THE TASK
What is needed is an exact retyping of each entry, pictures excluded.

RECORDS SHOWN
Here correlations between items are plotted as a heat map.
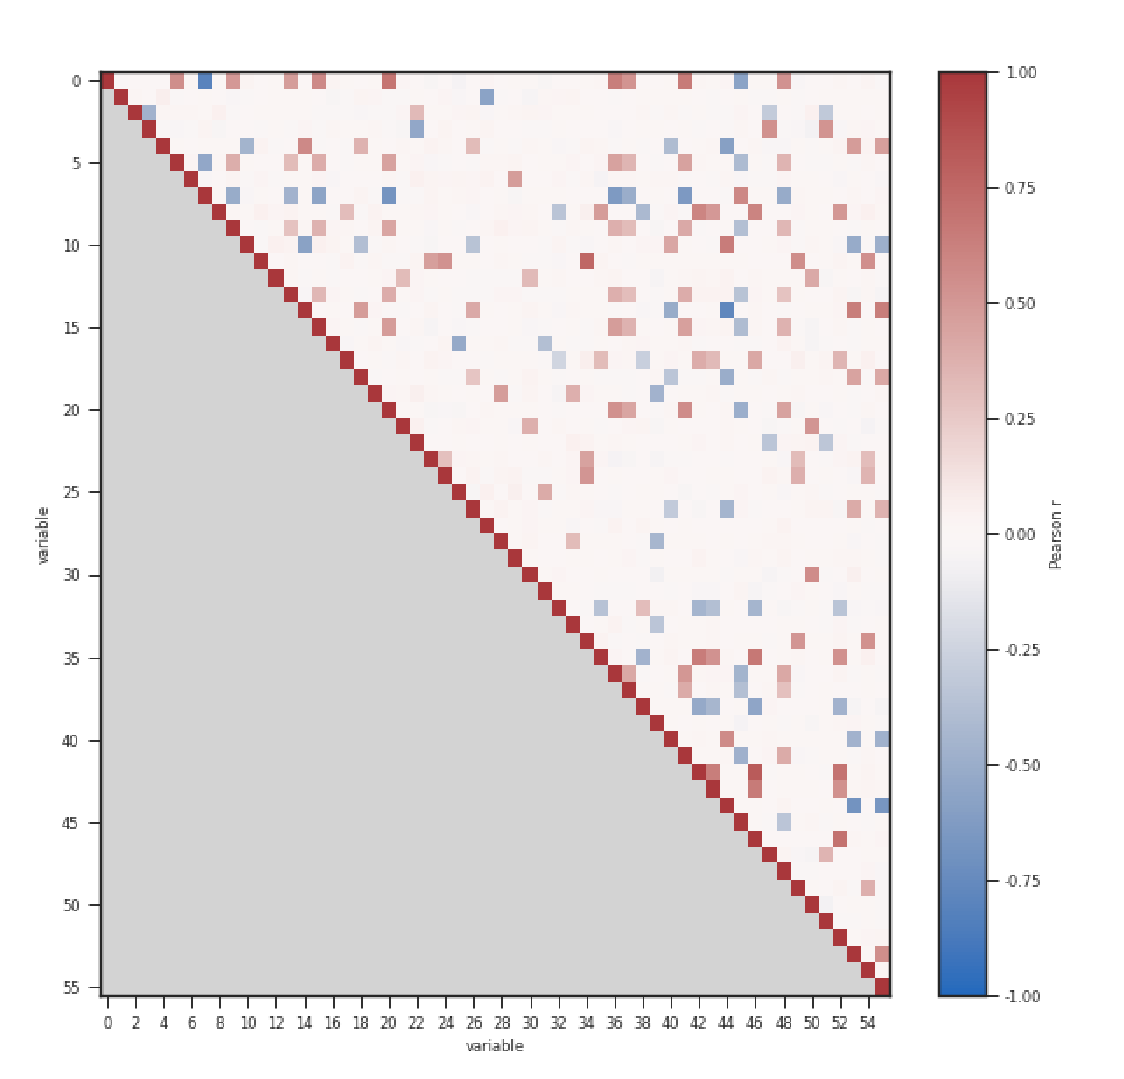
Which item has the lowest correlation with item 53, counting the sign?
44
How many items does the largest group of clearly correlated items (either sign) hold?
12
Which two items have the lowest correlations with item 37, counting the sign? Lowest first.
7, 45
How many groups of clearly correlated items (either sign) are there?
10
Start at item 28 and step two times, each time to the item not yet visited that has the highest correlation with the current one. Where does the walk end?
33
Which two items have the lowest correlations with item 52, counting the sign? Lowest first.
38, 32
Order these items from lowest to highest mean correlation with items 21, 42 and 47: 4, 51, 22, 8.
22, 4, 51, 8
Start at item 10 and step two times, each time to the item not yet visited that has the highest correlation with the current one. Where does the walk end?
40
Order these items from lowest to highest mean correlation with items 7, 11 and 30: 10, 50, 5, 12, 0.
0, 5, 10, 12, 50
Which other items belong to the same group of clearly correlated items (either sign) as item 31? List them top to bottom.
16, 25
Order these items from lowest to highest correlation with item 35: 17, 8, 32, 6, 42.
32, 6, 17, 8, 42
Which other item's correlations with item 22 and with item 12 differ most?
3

RESULT
Here correlations between items are plotted as a heat map.
Which item has the lowest correlation with item 53, counting the sign?
44
How many items does the largest group of clearly correlated items (either sign) hold?
12
Which two items have the lowest correlations with item 37, counting the sign? Lowest first.
7, 45
How many groups of clearly correlated items (either sign) are there?
10
Start at item 28 and step two times, each time to the item not yet visited that has the highest correlation with the current one. Where does the walk end?
33
Which two items have the lowest correlations with item 52, counting the sign? Lowest first.
38, 32
Order these items from lowest to highest mean correlation with items 21, 42 and 47: 4, 51, 22, 8.
22, 4, 51, 8
Start at item 10 and step two times, each time to the item not yet visited that has the highest correlation with the current one. Where does the walk end?
40
Order these items from lowest to highest mean correlation with items 7, 11 and 30: 10, 50, 5, 12, 0.
0, 5, 10, 12, 50
Which other items belong to the same group of clearly correlated items (either sign) as item 31? List them top to bottom.
16, 25
Order these items from lowest to highest correlation with item 35: 17, 8, 32, 6, 42.
32, 6, 17, 8, 42
Which other item's correlations with item 22 and with item 12 differ most?
3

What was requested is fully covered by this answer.